YOUR OBJECTIVE>
Below is a listing; write it out exactly and drop any images from it.

+++

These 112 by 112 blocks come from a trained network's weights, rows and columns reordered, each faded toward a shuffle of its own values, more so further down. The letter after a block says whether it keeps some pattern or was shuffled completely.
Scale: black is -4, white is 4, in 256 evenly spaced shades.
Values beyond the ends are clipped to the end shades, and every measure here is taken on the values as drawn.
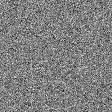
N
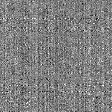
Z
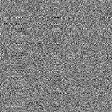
Z
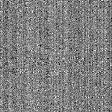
Z
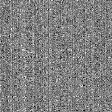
Z
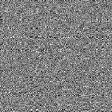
Z
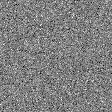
N
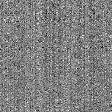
Z
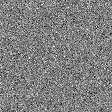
N
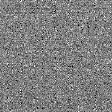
Z
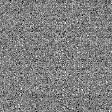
Z
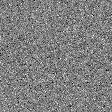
N
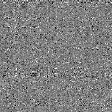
Z
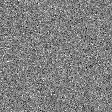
N
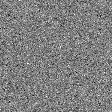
N
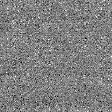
Z
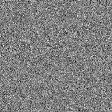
Z
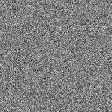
Z
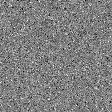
N
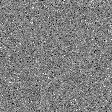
N

+++

WRITTEN SOLUTION>
These 112 by 112 blocks come from a trained network's weights, rows and columns reordered, each faded toward a shuffle of its own values, more so further down. The letter after a block says whether it keeps some pattern or was shuffled completely.
Scale: black is -4, white is 4, in 256 evenly spaced shades.
Values beyond the ends are clipped to the end shades, and every measure here is taken on the values as drawn.
N
Z
Z
Z
Z
Z
N
Z
N
Z
Z
N
Z
N
N
Z
Z
Z
N
N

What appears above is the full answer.